A landscape with many valleys, sampled at points; each row gives a point and its height.
A ball rolls from a point to whichever of its 6 nearest points has the largest drop for the distance, and stops where none of them is lower. Distance is the straight distance between rows; heights are no part of it.
k288 h=279: [  5  11  30  -3 -12   0   3 -16   5  -6   0   0 -10]
k49 h=117: [  5  -9 -35   8  11   8   0  12 -20  13  -5  -1   4]
k860 h=633: [ 12  11   6  -8  -4  -7  -3  -4  -9   2  -1 -11  -6]
k251 h=302: [  6  13  39  -2 -13   4   6 -19   8  -7  -1   7  -8]
k487 h=194: [ -9  -3  11   4  -2 -11   3  -7  17 -18   5   5   3]
k39 h=251: [ 17  11 -10 -11   0  -5  -5   4 -24  15  -4 -18  -4]
k205 h=489: [ 22  24  22 -13 -12   6  -6  -1 -16  22  -3 -18 -17]
k740 h=149: [ 10  16  25  -4 -11  -2   1 -12   0  -2  -2  -6  -8]
k689 h=213: [ 13   1 -22  -5   6  -1  -3   7 -23  14  -6 -11   0]
k767 h=200: [  4  -8 -29   2   9   2   0   7 -17   8  -5  -3   4]
k59 h=187: [  1   6  15  -2  -3  -9   1 -10   9 -12   2  -1  -3]
k359 h=654: [  3  -2 -11  -3   4  -8   0   2  -8   0   0  -7   2]
k461 h=145: [ -4   3  19   1  -5  -8   3 -13  12 -15   2   1  -2]
k697 h=335: [  7  11  18  -4  -7  -5   0 -10   1  -5   1  -5  -6]
k448 h=246: [-21 -11   2   5   4  -9   3  -1  25 -21   9  10   9]
k778 h=228: [  3   9  30   0 -11  -3   4 -16  10 -10   3   4  -7]
k981 h=448: [-13 -14 -11   4   9  -6   2   4  10 -11   3   7   8]
k682 h=363: [ -3 -14 -31  10  10   9   1  11  -8   8  -4   6   7]
k271 h=713: [-20 -23 -28  18  11  18   0  16  13   2  -1  19  12]
k286 h=108: [ 10   3 -11  -6   3  -7  -2   3 -16   8  -3 -11   0]
k9 h=634: [  2  -7 -18   1   8  -4   0   5  -7   3  -2  -4   5]
k249 h=815: [ 20  25  37 -11 -17  11  -3  -5 -11  15  -4  -6 -17]
k537 h=550: [  0  -8 -23   3   9  -1   0   6  -9   2  -3  -1   6]
k930 h=602: [-17 -23 -31  17  12  16   0  16   6   2   0  16  10]
k137 h=368: [ 15  13   0 -10  -4  -5  -5   0 -17  11  -1 -16  -7]
k105 h=146: [ 25  28  20 -15 -13  10  -9   4 -21  28  -2 -21 -17]
k246 h=746: [ -2  -6 -13   0   7  -6   0   3  -1  -6  -1  -3   4]
k362 h=551: [-33 -24 -15  10   8   2   0  12  30 -12  11  23  16]
k108 h=345: [  7  -4 -20  -3   8  -4   0   6 -16   7  -4  -7   3]
k61 h=365: [ 12  17  40  -7 -16   8   3 -16   0   2  -3   2 -11]
k964 h=266: [ -3   8  31   2  -9  -4   6 -17  16 -16   3   7  -6]
k37 h=221: [ -4 -19 -37  17  10  16   1  14  -9  11  -5   9   6]
k835 h=109: [-26 -23 -21  12  11   7   0  13  19  -6   6  20  14]
k617 h=742: [ 22  23  24 -13 -12   5  -5  -4 -14  15  -4 -15 -13]
k541 h=282: [-17 -11  -3   4   6  -9   2   0  18 -16   5   7   8]
k646 h=263: [ -8  -4   0   2   2  -8   1  -4   9 -13   3   1   4]
k514 h=576: [ 8 12 11 -6 -9 -7  0 -8 -6 -1  0 -8 -5]
k631 h=388: [ 2  2  4 -2 -1 -9 -1 -5  1 -6  0 -5 -2]
k442 h=104: [ 8  6  3 -5 -2 -8  0 -3 -7 -1 -1 -9 -2]
k210 h=620: [-11 -13 -15   4   8  -3   4   5   7  -7   2   6   9]
k68 h=728: [ -7 -16 -26   9  10   4   2   9  -2   1  -2   5   9]
k603 h=600: [ 23  28  31 -16 -14  11  -6   0 -14  24  -3 -14 -17]
k435 h=542: [ 15  14   7  -9  -4  -5  -6  -2 -15   8  -3 -14  -7]
k874 h=727: [-21 -23 -25  13  10  10   1  13  10  -4   2  16  13]
k493 h=219: [-16  -6  12   6   2 -11   4  -8  23 -21   8   7   5]
k220 h=715: [-15 -18 -20  10  10   2   1   9  12  -6   1  12  13]
k602 h=331: [-22 -16  -8   5   8  -6   2   4  23 -15   7  12  13]
k695 h=107: [-24 -20 -15   7   9  -2   2   6  22 -11   6  16  12]
k837 h=369: [ 11  15  48  -7 -16  14   8 -17   4   4  -3  11 -12]
k542 h=816: [ 15  17  18  -9 -12  -1  -3  -5 -10   6  -4 -11 -10]
k464 h=564: [-25 -24 -24  13  10  11   0  12  16  -3   3  20  13]
k71 h=103: [ 20  20   2 -14  -7  -2  -7   2 -24  20  -3 -21 -11]

For each start below, name the point where the ball stops.
k246 | k461
k359 | k442
k249 | k71
k210 | k695
k874 | k695
k68 | k49

Call two points neighbours if one is among the 6 nearest of the other. Go from one point of each pair to the other, from neighbour to neighbour, staying as low as possible. Name the highest point that can't be avoided.
k695 and k461 | k448
k71 and k442 | k39
k49 and k442 | k689
k740 and k461 | k778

_Work task_. Examine the records and pull out every line where the string "ball" occurs.

_Your solution_.
A ball rolls from a point to whichever of its 6 nearest points has the largest drop for the distance, and stops where none of them is lower. Distance is the straight distance between rows; heights are no part of it.
For each start below, name the point where the ball stops.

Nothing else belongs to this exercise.